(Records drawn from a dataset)

In the data rows, the value 50 means zero.
Here are some rows, each followed by its group. Groups can overlap.
tensor([64, 31, 44, 45, 59, 72, 38, 74, 49, 46, 32, 49, 42, 60, 60, 43, 44, 67, 32, 42, 23, 37, 34, 32]) Fv
tensor([53, 48, 61, 43, 62, 56, 26, 57, 55, 60, 28, 51, 39, 53, 52, 51, 52, 40, 56, 39, 46, 29, 29, 45]) Fv
tensor([62, 61, 86, 40, 61, 67, 5, 60, 70, 58, 53, 60, 3, 21, 40, 74, 70, 25, 57, 5, 39, 32, 34, 53]) Fv
tensor([54, 59, 50, 34, 59, 36, 44, 49, 71, 56, 45, 67, 53, 49, 69, 60, 50, 36, 60, 45, 64, 48, 46, 65]) Rj
tensor([50, 45, 69, 52, 52, 51, 48, 36, 34, 71, 50, 39, 43, 44, 52, 71, 46, 28, 58, 61, 51, 29, 32, 36]) YH
tensor([27, 64, 44, 72, 42, 54, 56, 42, 53, 50, 70, 26, 53, 45, 46, 56, 51, 59, 32, 48, 53, 61, 62, 64]) CR
tensor([45, 12, 63, 41, 51, 71, 53, 72, 2, 0, 50, 20, 34, 66, 43, 19, 64, 62, 23, 57, 22, 37, 50, 28]) Rj
tensor([57, 61, 51, 42, 60, 49, 58, 48, 62, 51, 52, 74, 55, 48, 54, 57, 69, 46, 78, 49, 61, 45, 49, 66]) Fv
tensor([59, 30, 66, 55, 41, 74, 21, 63, 51, 40, 43, 19, 38, 46, 45, 41, 45, 71, 51, 38, 33, 28, 42, 37]) CR
tensor([60, 44, 39, 34, 66, 55, 56, 51, 55, 58, 41, 56, 55, 56, 66, 41, 33, 71, 52, 62, 33, 45, 42, 38]) SG
tensor([32, 60, 27, 69, 13, 48, 49, 54, 65, 41, 65, 35, 65, 70, 42, 59, 58, 22, 56, 56, 57, 84, 82, 82]) CR
tensor([39, 16, 47, 28, 55, 66, 41, 75, 36, 23, 16, 33, 29, 47, 36, 30, 38, 66, 32, 36, 11, 49, 22, 27]) Rj
tensor([42, 30, 44, 33, 46, 39, 62, 60, 29, 25, 63, 50, 50, 45, 36, 27, 59, 45, 46, 67, 45, 69, 65, 56]) YH
tensor([66, 50, 9, 75, 16, 45, 59, 35, 38, 37, 64, 41, 62, 66, 28, 26, 42, 52, 46, 67, 57, 99, 82, 77]) Ke
tensor([61, 12, 94, 52, 76, 99, 52, 39, 24, 39, 38, 29, 42, 41, 43, 86, 41, 47, 1, 31, 36, 29, 29, 0]) JU
tensor([43, 60, 42, 44, 24, 28, 46, 28, 84, 60, 65, 80, 72, 48, 74, 61, 40, 20, 61, 66, 62, 78, 80, 74]) YH
tensor([50, 59, 31, 50, 42, 65, 43, 63, 49, 45, 49, 34, 40, 51, 36, 30, 35, 77, 28, 40, 55, 57, 58, 57]) Ke
tensor([58, 49, 64, 46, 46, 38, 53, 50, 57, 47, 38, 59, 57, 44, 64, 66, 57, 42, 70, 51, 51, 43, 45, 51]) YH
tensor([73, 59, 2, 81, 14, 37, 92, 25, 23, 73, 38, 66, 84, 64, 41, 31, 40, 58, 37, 86, 83, 80, 77, 53]) Ke
tensor([63, 62, 34, 47, 38, 71, 42, 70, 40, 66, 54, 33, 39, 43, 35, 35, 44, 83, 45, 30, 55, 59, 42, 56]) Ke
tensor([40, 13, 60, 34, 63, 60, 51, 71, 18, 23, 47, 23, 31, 46, 30, 27, 50, 68, 35, 66, 21, 33, 51, 27]) JU
tensor([54, 32, 52, 55, 38, 43, 49, 58, 39, 32, 60, 42, 54, 53, 64, 49, 56, 53, 49, 58, 43, 55, 53, 59]) Fv
tensor([47, 52, 43, 47, 56, 57, 68, 51, 38, 53, 59, 30, 60, 58, 48, 34, 51, 80, 51, 52, 54, 54, 42, 47]) SG
tensor([43, 59, 93, 20, 60, 65, 0, 57, 53, 57, 47, 77, 0, 2, 40, 73, 60, 13, 51, 0, 39, 34, 35, 45]) Fv
tensor([44, 61, 66, 43, 58, 26, 55, 43, 60, 73, 62, 58, 49, 34, 64, 66, 50, 25, 69, 59, 60, 36, 53, 53]) Fv
tensor([66, 54, 40, 38, 58, 50, 36, 80, 58, 40, 39, 51, 47, 60, 46, 46, 50, 50, 40, 30, 32, 51, 45, 48]) Rj
tensor([50, 55, 42, 71, 38, 48, 52, 47, 39, 36, 72, 38, 56, 58, 48, 49, 44, 80, 42, 48, 58, 43, 60, 56]) Ke
tensor([21, 67, 43, 57, 54, 46, 41, 18, 52, 46, 84, 21, 47, 54, 42, 68, 42, 55, 53, 46, 71, 66, 65, 68]) CR
tensor([59, 48, 47, 45, 47, 58, 42, 56, 61, 66, 35, 67, 38, 47, 57, 45, 53, 45, 49, 31, 34, 48, 39, 49]) Rj
tensor([35, 12, 62, 41, 66, 70, 57, 86, 29, 9, 35, 28, 32, 50, 40, 20, 34, 70, 37, 45, 15, 48, 27, 29]) Rj
tensor([56, 55, 63, 55, 58, 46, 58, 47, 68, 59, 33, 58, 39, 39, 43, 60, 52, 34, 60, 47, 65, 40, 44, 48]) Fv
tensor([49, 40, 44, 46, 47, 47, 58, 47, 43, 55, 43, 67, 63, 71, 70, 47, 51, 65, 50, 66, 34, 64, 46, 42]) SG
tensor([50, 49, 91, 28, 48, 77, 6, 47, 50, 47, 48, 67, 7, 18, 42, 77, 63, 20, 40, 4, 55, 46, 30, 34]) Fv
tensor([50, 67, 55, 40, 69, 27, 55, 53, 82, 57, 50, 66, 55, 41, 49, 67, 58, 31, 66, 53, 73, 54, 49, 61]) Rj
tensor([49, 79, 55, 60, 60, 17, 68, 14, 65, 71, 61, 67, 61, 38, 65, 55, 63, 26, 79, 64, 79, 46, 60, 75]) YH
tensor([46, 55, 31, 46, 37, 22, 64, 18, 62, 47, 84, 63, 72, 56, 69, 46, 47, 39, 47, 76, 51, 81, 91, 63]) YH
tensor([46, 52, 32, 70, 46, 39, 69, 46, 45, 39, 67, 40, 63, 62, 51, 45, 39, 67, 28, 63, 65, 54, 58, 54]) SG
tensor([32, 47, 55, 26, 51, 38, 63, 55, 54, 36, 41, 44, 58, 37, 41, 44, 42, 46, 51, 50, 60, 66, 55, 60]) Rj
tensor([39, 82, 47, 50, 58, 35, 64, 63, 85, 64, 55, 60, 60, 54, 52, 72, 67, 37, 75, 43, 74, 41, 43, 64]) Rj
tensor([53, 29, 67, 52, 58, 51, 46, 47, 32, 69, 46, 35, 30, 46, 66, 60, 43, 44, 52, 63, 53, 23, 34, 40]) JU
tensor([65, 38, 49, 49, 55, 74, 53, 81, 42, 27, 28, 39, 54, 64, 56, 35, 60, 69, 27, 52, 18, 40, 34, 31]) Fv
tensor([42, 21, 44, 42, 46, 79, 55, 84, 39, 32, 29, 35, 38, 69, 45, 31, 55, 74, 46, 45, 21, 55, 30, 29]) Rj
tensor([56, 49, 36, 45, 61, 55, 42, 70, 46, 42, 30, 47, 58, 68, 53, 44, 54, 67, 47, 46, 19, 44, 34, 43]) Fv
tensor([66, 62, 27, 61, 49, 47, 81, 40, 46, 57, 51, 60, 73, 57, 50, 34, 48, 68, 59, 63, 66, 62, 49, 44]) Ke
tensor([47, 20, 64, 49, 55, 74, 46, 57, 22, 64, 25, 29, 23, 54, 63, 44, 46, 53, 32, 43, 36, 26, 31, 14]) JU
tensor([48, 61, 26, 63, 38, 46, 91, 40, 42, 46, 62, 54, 75, 76, 44, 20, 47, 72, 33, 74, 75, 73, 75, 50]) Ke
tensor([57, 92, 57, 30, 70, 35, 38, 48, 72, 63, 42, 85, 39, 37, 53, 60, 69, 36, 57, 31, 77, 36, 50, 70]) Fv
tensor([44, 52, 38, 66, 58, 59, 48, 62, 33, 49, 62, 33, 48, 59, 38, 19, 42, 78, 54, 39, 46, 52, 48, 58]) Ke
tensor([49, 37, 61, 54, 59, 47, 45, 44, 57, 65, 41, 48, 39, 48, 61, 59, 58, 45, 61, 48, 48, 42, 43, 44]) JU
tensor([40, 68, 55, 31, 74, 32, 56, 69, 60, 73, 50, 62, 44, 34, 53, 67, 58, 36, 64, 36, 70, 47, 49, 65]) Rj
tensor([45, 51, 67, 55, 52, 55, 53, 47, 40, 54, 46, 46, 32, 49, 70, 60, 45, 42, 55, 51, 56, 19, 31, 39]) JU
tensor([43, 21, 46, 46, 48, 74, 49, 83, 23, 4, 34, 21, 44, 54, 22, 24, 62, 67, 42, 50, 16, 41, 32, 31]) Rj
tensor([62, 44, 48, 35, 54, 69, 44, 79, 39, 25, 28, 35, 40, 60, 41, 41, 46, 67, 32, 43, 15, 44, 38, 39]) Rj
tensor([64, 63, 48, 56, 76, 57, 46, 43, 67, 85, 59, 67, 58, 34, 49, 47, 34, 52, 53, 35, 73, 37, 38, 46]) SG
tensor([44, 57, 37, 46, 30, 47, 52, 52, 66, 38, 70, 68, 71, 60, 58, 54, 43, 38, 56, 63, 38, 67, 68, 59]) Fv
tensor([50, 49, 42, 57, 37, 51, 53, 54, 51, 55, 65, 31, 55, 59, 49, 31, 36, 78, 32, 52, 58, 50, 48, 54]) Ke
tensor([61, 61, 93, 12, 48, 67, 0, 63, 57, 55, 46, 69, 0, 8, 37, 75, 64, 17, 43, 0, 39, 33, 35, 46]) Fv
tensor([52, 56, 49, 37, 57, 46, 31, 63, 59, 57, 33, 69, 42, 36, 62, 62, 61, 41, 62, 42, 47, 48, 44, 57]) Rj
tensor([36, 18, 60, 31, 44, 76, 39, 83, 40, 32, 22, 33, 30, 60, 38, 30, 33, 72, 34, 29, 23, 48, 32, 31]) Rj
tensor([36, 53, 47, 51, 40, 27, 37, 23, 69, 56, 70, 79, 57, 41, 78, 59, 41, 27, 52, 61, 49, 64, 63, 54]) JU
tensor([41, 49, 65, 47, 21, 63, 18, 79, 56, 47, 52, 31, 44, 43, 39, 40, 51, 53, 49, 41, 28, 45, 60, 55]) CR
tensor([62, 52, 17, 58, 31, 56, 62, 54, 46, 47, 53, 26, 53, 61, 39, 31, 47, 73, 38, 51, 62, 75, 64, 58]) Ke
tensor([41, 33, 95, 29, 50, 80, 0, 41, 55, 56, 45, 50, 6, 19, 34, 91, 54, 13, 24, 0, 41, 37, 29, 25]) Fv
tensor([52, 45, 52, 45, 45, 56, 49, 76, 56, 53, 40, 32, 45, 60, 47, 61, 54, 45, 61, 41, 42, 48, 38, 44]) Rj
tensor([57, 53, 13, 66, 25, 44, 61, 40, 45, 65, 51, 57, 66, 55, 27, 35, 54, 63, 34, 51, 71, 82, 69, 64]) Ke
tensor([57, 67, 56, 60, 44, 15, 58, 4, 53, 81, 55, 81, 67, 41, 82, 74, 51, 27, 66, 70, 65, 51, 64, 65]) Fv
tensor([55, 53, 15, 77, 12, 27, 98, 20, 22, 60, 48, 75, 83, 66, 48, 31, 51, 60, 24, 90, 82, 79, 81, 45]) Ke
tensor([18, 49, 52, 44, 27, 23, 57, 35, 43, 46, 76, 72, 60, 47, 61, 60, 47, 39, 59, 77, 57, 69, 78, 54]) YH
tensor([45, 40, 55, 49, 53, 60, 43, 65, 59, 51, 36, 55, 54, 53, 59, 46, 42, 50, 54, 55, 34, 48, 48, 34]) SG
tensor([52, 39, 45, 36, 51, 52, 49, 69, 45, 31, 57, 39, 54, 63, 48, 25, 47, 54, 32, 61, 19, 57, 55, 51]) Rj
tensor([40, 25, 69, 60, 53, 49, 52, 46, 30, 45, 33, 45, 41, 47, 58, 48, 49, 53, 53, 51, 46, 43, 45, 44]) JU
tensor([64, 41, 17, 71, 36, 28, 99, 16, 27, 47, 42, 63, 89, 66, 66, 30, 43, 66, 37, 99, 63, 79, 73, 36]) Ke
tensor([32, 40, 54, 34, 41, 57, 55, 64, 45, 29, 44, 34, 57, 47, 42, 49, 50, 57, 52, 45, 35, 56, 34, 55]) Rj
tensor([52, 36, 46, 52, 56, 64, 55, 75, 54, 39, 29, 39, 48, 49, 54, 41, 42, 64, 36, 38, 33, 57, 44, 52]) Rj
tensor([77, 49, 50, 64, 79, 56, 55, 42, 38, 69, 52, 37, 65, 56, 58, 51, 41, 50, 67, 47, 61, 36, 40, 52]) SG
tensor([46, 77, 49, 51, 37, 22, 50, 23, 65, 69, 72, 69, 66, 40, 64, 75, 51, 10, 71, 63, 69, 61, 78, 71]) YH
tensor([68, 23, 55, 38, 46, 57, 63, 67, 35, 13, 41, 28, 46, 55, 35, 23, 47, 62, 29, 68, 21, 47, 56, 35]) Fv
tensor([31, 64, 32, 60, 34, 39, 58, 54, 54, 60, 68, 33, 62, 51, 44, 59, 42, 49, 55, 55, 55, 61, 64, 63]) Ke
tensor([43, 49, 31, 44, 64, 48, 60, 79, 60, 28, 35, 50, 53, 60, 49, 30, 61, 63, 50, 34, 30, 54, 49, 46]) Rj
tensor([54, 55, 43, 45, 43, 47, 66, 44, 58, 41, 59, 63, 67, 58, 52, 36, 46, 54, 49, 66, 43, 67, 69, 53]) YH
tensor([34, 51, 34, 64, 39, 58, 43, 56, 51, 36, 54, 21, 47, 72, 25, 34, 40, 76, 35, 44, 48, 65, 55, 58]) Ke
tensor([51, 59, 52, 57, 69, 55, 39, 44, 51, 69, 30, 65, 45, 56, 63, 56, 56, 47, 40, 37, 40, 32, 28, 34]) Fv
tensor([54, 40, 38, 40, 65, 48, 50, 53, 50, 38, 31, 63, 47, 49, 62, 37, 56, 51, 46, 52, 45, 46, 38, 42]) Rj
tensor([62, 66, 2, 75, 13, 40, 85, 35, 42, 74, 59, 58, 66, 72, 45, 25, 42, 70, 25, 71, 78, 91, 73, 53]) Ke
tensor([48, 59, 26, 52, 44, 60, 59, 50, 44, 53, 65, 35, 53, 39, 39, 44, 46, 72, 27, 49, 62, 52, 66, 54]) Ke
tensor([50, 68, 65, 51, 54, 40, 44, 42, 59, 54, 42, 61, 53, 50, 71, 69, 66, 39, 59, 55, 68, 39, 50, 51]) Fv
tensor([43, 31, 99, 21, 65, 81, 0, 43, 42, 61, 40, 69, 0, 15, 34, 85, 47, 7, 28, 0, 36, 41, 32, 23]) Fv
tensor([38, 27, 58, 37, 42, 70, 54, 79, 46, 19, 44, 31, 35, 46, 43, 33, 43, 61, 43, 46, 34, 57, 40, 30]) YH
tensor([52, 74, 24, 48, 39, 45, 48, 41, 43, 76, 61, 59, 48, 56, 40, 40, 50, 73, 50, 46, 60, 70, 58, 55]) SG
tensor([56, 29, 74, 61, 56, 74, 49, 48, 34, 59, 25, 30, 24, 45, 52, 59, 38, 49, 30, 35, 40, 23, 25, 17]) JU
Which 4 groups are nearest to each row below, nearest first, going by the distance to the group's nearest row?
tensor([58, 69, 18, 61, 35, 41, 68, 43, 32, 57, 68, 45, 64, 58, 43, 38, 43, 76, 32, 55, 76, 72, 76, 56]) >> Ke SG YH CR
tensor([60, 46, 64, 48, 63, 51, 41, 54, 66, 60, 47, 55, 43, 47, 67, 68, 47, 41, 64, 47, 52, 33, 30, 45]) >> JU Fv YH Rj
Which 5 groups are nearest to each row below, nearest first, going by the distance to the group's nearest row?
tensor([77, 48, 34, 55, 70, 41, 58, 31, 56, 65, 59, 49, 62, 54, 45, 47, 37, 63, 53, 57, 46, 50, 54, 41]) >> SG Ke YH JU Rj
tensor([45, 58, 72, 48, 66, 46, 41, 51, 50, 74, 43, 52, 42, 38, 53, 59, 65, 33, 73, 43, 69, 41, 30, 51]) >> Fv JU Rj YH SG
tensor([42, 66, 34, 70, 36, 53, 64, 58, 57, 63, 67, 47, 58, 57, 40, 58, 47, 52, 47, 54, 67, 53, 59, 60]) >> Ke CR SG YH Fv
Which 5 groups are nearest to each row below, nearest first, going by the distance to the centre of the group?
tensor([37, 44, 38, 31, 26, 39, 57, 54, 56, 19, 70, 59, 52, 47, 48, 45, 44, 41, 41, 75, 48, 85, 70, 61]) >> YH CR Ke Rj SG
tensor([33, 85, 44, 60, 46, 0, 62, 17, 68, 80, 68, 89, 83, 29, 77, 71, 55, 9, 87, 81, 88, 73, 84, 82]) >> YH SG Ke CR Fv
tensor([50, 27, 51, 48, 47, 59, 58, 73, 21, 24, 54, 32, 42, 58, 44, 21, 56, 58, 34, 66, 18, 40, 45, 41]) >> Rj JU SG CR Ke
Which 4 groups are nearest to each row below, nearest first, going by the distance to the centre of the group?
tensor([48, 55, 45, 37, 34, 30, 48, 54, 60, 46, 73, 65, 61, 43, 56, 61, 45, 37, 61, 65, 38, 77, 75, 74]) >> YH CR SG Ke
tensor([42, 68, 26, 74, 25, 53, 50, 44, 69, 36, 80, 47, 67, 66, 49, 65, 60, 32, 62, 59, 51, 83, 77, 85]) >> CR YH Ke SG
tensor([62, 63, 72, 50, 69, 56, 52, 45, 64, 59, 31, 58, 41, 46, 50, 61, 59, 40, 72, 37, 58, 27, 30, 50]) >> Fv JU SG Rj
Which 5 groups are nearest to each row below, nearest first, going by the average distance to the group's rows?
tensor([54, 61, 16, 72, 23, 35, 79, 45, 56, 55, 61, 53, 75, 63, 52, 46, 54, 59, 43, 65, 75, 83, 74, 69]) >> Ke SG YH CR Rj
tensor([33, 63, 36, 37, 24, 26, 73, 20, 59, 50, 66, 77, 78, 47, 50, 56, 37, 38, 52, 77, 68, 74, 91, 72]) >> YH Ke SG CR Rj
tensor([33, 67, 42, 66, 32, 27, 66, 12, 47, 57, 71, 76, 73, 58, 73, 63, 49, 43, 60, 82, 67, 75, 91, 57]) >> YH Ke SG CR JU
tensor([53, 33, 99, 20, 60, 74, 0, 37, 58, 53, 55, 68, 0, 8, 50, 84, 62, 12, 22, 0, 51, 41, 29, 31]) >> Fv JU Rj CR SG
tensor([68, 29, 44, 43, 37, 69, 47, 83, 35, 15, 47, 27, 52, 68, 51, 34, 49, 70, 35, 52, 13, 48, 40, 37]) >> Rj SG JU CR Ke
tensor([51, 57, 60, 60, 56, 61, 39, 58, 48, 75, 40, 52, 29, 44, 51, 64, 63, 40, 64, 49, 50, 26, 34, 47]) >> JU SG Fv Rj CR
tensor([62, 42, 59, 40, 40, 65, 26, 51, 62, 48, 54, 40, 46, 58, 49, 49, 44, 50, 60, 51, 37, 47, 38, 49]) >> SG Rj CR JU Fv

● EXERCISE DESCRIPTION: Using the data above, reproduce exactly the lines between those holding "80, 74]) YH" and "45, 51]) YH", inclusive, and no others.

● EXERCISE SOLUTION:
tensor([43, 60, 42, 44, 24, 28, 46, 28, 84, 60, 65, 80, 72, 48, 74, 61, 40, 20, 61, 66, 62, 78, 80, 74]) YH
tensor([50, 59, 31, 50, 42, 65, 43, 63, 49, 45, 49, 34, 40, 51, 36, 30, 35, 77, 28, 40, 55, 57, 58, 57]) Ke
tensor([58, 49, 64, 46, 46, 38, 53, 50, 57, 47, 38, 59, 57, 44, 64, 66, 57, 42, 70, 51, 51, 43, 45, 51]) YH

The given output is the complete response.